(Records from a data source)
--*--

These are the activations of a small network on made-up records, seen along a few directions, one row for each record.
Here are examples, each followed by its value of one field, Sivu.
Other fields move the rows too, some of them a lot.
Strong random noise was added to every row along 12 fixed directions; ignore it. To show where, here is one row again and again, with new noise each time:
[-568 -700  311 -316  252 -101  -76   97 -160 -160 -123 -147 -459 -349
  -52  314  -84  212 -262  219   88  239   90  113  239 -294 -120  139
  113  203 -265 -329]
[  30 -276  -91  211   67  135   51 -160 -105  171  273 -453  148  239
  209   80  -67 -186  357  -46  -47  138   47  271   71    0 -146  -87
  113  185   82 -224]
[-195 -639  258  223   67  138  367 -108 -225 -100  126 -462  128   43
  119  -45 -155   27  328  135 -254  510  258 -105   90  -78   75  -94
  -89 -177  427  -11]
[ 310  193   16 -177  -20   80   56  103  -32 -132  -67  -21   32   54
 -146  101  130 -149   49  121 -110  -84  -41   -6  -26   -5   94  -11
   26 -155  -36  178]
[-453  172  199   22   54 -155 -197  241  393 -130 -134  148  -18 -190
  -21 -263  202   14   47 -145 -263  123   93  -63   90  160   61   43
  348  131 -181 -364]
[ 113   49  -18 -388  268  -19 -190 -189 -304   -9  219   80 -117   -7
  165   90  -69   91 -216  215  -68 -291  235  263  -28 -123  -45  -89
 -119  347 -109  103]
[ 386   65 -236   28   81  192 -168 -131  355  267  290  -90  514   82
   12 -280 -370   70  -18  -62  -88   27  358  262  415   18   13  -19
 -174  -27  112 -494]
[ -33  260   42 -142   14 -113   89   75  -21 -142  -95  223  -41   18
 -162   22  175   67 -170 -356  -35 -159  -17   67 -161  -21 -121  -38
  -40  -58   52   31]
[-157 -262  -38  224   18   -4 -212   30  138  144 -145   93 -119  -65
 -178   -5 -203  275 -119  -82  227  -68   41 -247 -147  -68  -64   35
 -135  100 -182 -126]
[ -71  337  -67  -26 -266 -192  221  176    8 -203 -105   33  292   81
 -167 -460  399 -235   24  -71 -153 -180 -212 -176  -22  392  119 -162
    1   86   35  159]
[ 125  290  506  606  153  295 -279 -215  305   20 -131  413  182  151
   12 -174 -262  224  253   28 -327  205  588 -360 -226 -124  458 -217
   68    2  164   -2]
[-258 -307 -168  -49  206  -35 -487   66  285  209  106 -340  -14 -173
 -112 -273  -83   43  169  224 -205  241  350  -16  160   51  117  160
   86   77   -7 -324]
[-156    9 -174  562  -17  -13   -6   -7  124  191  121    4  -77  130
  310  -54  -63  196  386 -461  -22 -124  -66 -313 -644  164 -290  -24
  -16  -29   26  153]
[  87  -81    1 -150   75  -12  132 -223 -221  -17   19  -19   13   43
 -193   78  -98  172 -226 -112  100  -30  153  168    4 -213  -29  -50
 -322  -94  272   40]

[-333  118  -15  259 -268 -236  701 -139    1 -155  187  174  -80 -230
  720 -140 -143  382   31 -280  152  -47 -377 -224 -208  271 -252   30
 -231 -271   65  231] : v5
[ -26 -128  557  183 -195  126  547   53 -232 -429 -173   32  101   26
  207  117   72 -180  100  350  -61  174 -237 -245  226   44  227 -199
  165   76 -102  168] : v5
[  77  -39 -186 -193  173   75 -289  314  427  145  205   70  294 -129
 -108 -365 -202  121  -72 -281 -368  137  476   60  226   90 -154  110
  -32 -214  154 -429] : v10
[ 123 -357  -32  316  -21  209 -198 -392  -60  327   14 -259   31  149
  -14  196 -325   -6   34  416  405   43   26  100  270 -213  158  -72
  -88  303 -126 -202] : v6
[-393  124  158 -103  333 -133 -419 -148  268   29 -163 -167 -728 -325
  -34  523  153  148  177  -43  -26  363   82  246 -209 -381   82  437
  373 -373   68  -93] : v2
[ -61 -290 -153 -574  -67 -200   52  228 -417 -159  -71  -67 -157 -134
 -404  -94  138  -84 -345  343  163  -25  -78  -64  157   98   62   48
 -221   41  -38  277] : v8
[  -9  -72 -186  -89  -58 -118   35 -323 -408   67 -102 -248  -32   70
 -172   27  204  -89 -166  245  220 -390 -200    5 -193  -91   88 -137
 -288  307  102  386] : v7
[ -72  126  205  -92  137   27    3  -18   14 -111   56   -5 -498 -179
  403  485   37   35  262  101  -87  131 -107   87 -176 -123  -84  212
  343 -284 -221  128] : v1
[  44 -376  156  -57   12  128  159  216 -151 -160   67  -20  133  -59
  134 -162 -124   -2   60  289 -258  126  180 -289   37   76   42  -93
  -60  -14   -7  118] : v10
[ 597  103 -364   93 -148  194  128 -191   43  240  155   53  152   99
  179  208 -407  186 -175  -10  489 -438 -269   76   48  -50 -185   18
 -352  -38 -285   36] : v3
[ 102  231 -107  -63   35  -64   -8  -54  146   78  -45   59  -20   13
 -227   48   39   85 -104 -374   11   18   68  165  -97 -124  -90  123
 -120 -369  311  -39] : v4
[-140  155  220  123  302   60 -293  -55  123  -15  -25  269 -363 -110
  242  277  -55  298  131 -148 -203  -31  261  -64 -413 -234  -37   45
  160  -28  -28   82] : v6
[ 234 -260 -143  116  252  225 -356  171  210  239  234  221  285   42
  102 -155 -486  253 -111 -111 -175 -172  450 -185   -1   -6 -210  -59
 -180  140 -141 -272] : v1
[ -28  -56 -388  -41  -95 -103   22  681    5    0    1  -42  -47  226
 -274  -11  375 -257  203 -626  -96 -166 -269 -201 -447  338 -466   65
  159 -114 -115  127] : v3
[  27 -130 -132   80  199  117 -703  -65  180  388  -33 -253  -13  139
 -260   41   20 -242   89  170   69    1  187  265  157 -155   77   22
  289  481 -225 -422] : v4
[ -13  231 -117 -409  110 -139  113  202   -4  -89  249  155  126   65
  -11  -62  152  -90 -172 -605 -184   45  144  531  144   69 -385   38
   90  -96  189 -327] : v9
[ -40    2   30 -305   84  -79 -212  -31 -156  -22  -47  292  -57  -96
 -206 -178  -77  173 -407  225   88 -149  214  -41  104  -69  170  -59
 -214  245 -135   40] : v3
[ 148  -13 -262 -106  -67  -47  -84  206 -163   39  214  -85   66   77
  167 -249   64 -211  193  286 -120 -174  -53 -179 -148  356   -9  -42
   14  187 -161  321] : v9
[ -74 -253  268  428  -74  141 -297  -86  117  117 -362  334  284   78
 -307 -222 -264  108 -390  298  311 -265   60 -375  221  -85  280 -321
 -132  722 -452 -314] : v1
[ 396    8 -157 -217 -234   70  183  261   20  -41  -72   63  230   36
 -125   93  -12 -188 -269   81  205 -307 -361   30  314  107 -154  -14
  -17   41 -363 -121] : v7
[-468   25  134 -145 -168 -358  527  -22 -258 -357 -270  -35 -156 -175
  -92 -118  394   64 -140 -148   -3  -20 -287 -166 -261   49   17  -23
 -176 -178  300  415] : v4
[ -54 -127 -294 -124 -228 -134  216  161  -11    1  -52 -207  -30 -128
   28  -30  127  -50  -55   91  186 -217 -447 -170   14  151 -159   73
 -131  -72 -161  125] : v6
[ -54 -169 -116 -549  106 -111    6  -62 -287  -86  233 -384   79 -134
  218  -87  158 -253 -165  496  -82 -121  -77  379  453   68   19  -26
   42  420 -147  -78] : v2
[-249 -419 -104  -66   82  -81 -125  107    2   15  105 -213 -130 -230
  144 -134  -89   94   27  368  -77   53   47 -260   30   98   27  112
  -81   75  -97   76] : v5
[-661  135   96   22    9 -345 -318 -372  -42   91   43 -228   -5   28
 -103 -460  340 -245   98  161  -40  290  161  371  284  163  350  -68
  262  540  197 -287] : v9
[ 272  533  424  194   98  211   17 -461  251  -82  -79  238   84  -64
  207  140 -182  188   30  154  -82  138  215   97  122 -308  421  -23
   29 -224  189   -9] : v8
[ 289   40  -21  217   12  235 -157  355  357   77 -222   93  316  230
 -543   -4   62 -168   40 -465 -173   58  184 -101  -51  -51  -62  -19
   80 -254  162 -254] : v10
[-138  -62    1 -324  102 -153 -224 -132 -431   -5   23  112  -60   74
 -206 -186  102  -65 -331  242   95 -167  167  138   22  -18  135 -196
 -139  559  -27  121] : v2
[-131 -222 -193   -3  -33  -65  -40  -84  -83  180  -26 -446  230  205
 -449 -158  247 -277   59 -186  -28  165   59  247  143  -49   -1  -63
   -6   73  391 -239] : v7
[ 163   90 -304  109  119   40 -251 -334   57  276  147 -287  -16   25
   37  -59  -60   56  239  139  -11   -1  131   37 -198  -70  173   71
 -149 -112  268  212] : v8

Which value of Sivu does each new row have?
[-351   -9  308  163  231   -8 -134 -212 -125   29  197  211 -153   54
  408   14  -96  141   89 -153 -156  137  301  126 -128  -87  -72 -151
  162  400   17 -129] : v5
[ 215  157  425 -349   61  104  257  -15 -153 -319  -14  317   88  -38
  201  333  -89  -51 -438   96   88 -103  -81  432  540 -177  -54 -119
  141  259 -313 -305] : v2
[  18  118  -72 -174   44  -87  296  -49  -77  -70  -43  -90 -162   28
 -106  428  177   14  -32 -554   65  -26 -190  382 -168 -222 -327  123
  -10 -375  303  -26] : v7
[ -78  278  -62 -365  293 -143 -301  -44  131  -33  146  269  217 -236
  127 -551   -6  229 -293  107 -472 -258  512   10   25   75  152  -83
 -207  199  160   39] : v4
[ 486 -133 -422  -40  101  210 -589  -24  271  400   48 -346  208    6
 -507 -316 -228  -19  164  513 -114  189  457 -256  118  -57  431  166
 -304 -321  290  116] : v5
[ 234   87    3 -196   24   23  181   41 -241  -76   19  362  -81   98
 -214  202 -123  229 -310 -461   90  -45  124   61 -192 -195 -245  -19
 -320 -301  245  182] : v5
[ 262  -49 -225 -168  115  109   22 -101  126  136  218 -193  135  -95
  163   79 -235  111  -62   48   -3  -88   43  173  195 -139 -101  125
 -210 -188   39 -136] : v3
[ -51 -350   -4 -297  199   40 -211  387  -16 -106 -208 -177 -234 -190
 -329  137  192  -49   53  212 -297   48  121 -263 -218 -119   26  134
   60 -194    3  216] : v7
[ 177   49  -45 -246  118   78  237 -157   76  -77  320 -283  263 -121
  307 -152  -92   59  174  107 -380  238  316  215  267  -23   94   49
 -142 -387  439  -27] : v6
[ 546 -191  138  -59  -55  345  -78  417   19  -85 -272  391  256  185
 -511  121 -198  -59 -351   93  130 -158   71 -268  196 -116   56 -154
 -101  107 -417 -103] : v3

--*--

▶ [Exercise objective]: Return, word for word, the lines of the data above from the line with "Other fields move" through the line with "203 -265 -329]", inclusive.

▶ [Output for this exercise]:
Other fields move the rows too, some of them a lot.
Strong random noise was added to every row along 12 fixed directions; ignore it. To show where, here is one row again and again, with new noise each time:
[-568 -700  311 -316  252 -101  -76   97 -160 -160 -123 -147 -459 -349
  -52  314  -84  212 -262  219   88  239   90  113  239 -294 -120  139
  113  203 -265 -329]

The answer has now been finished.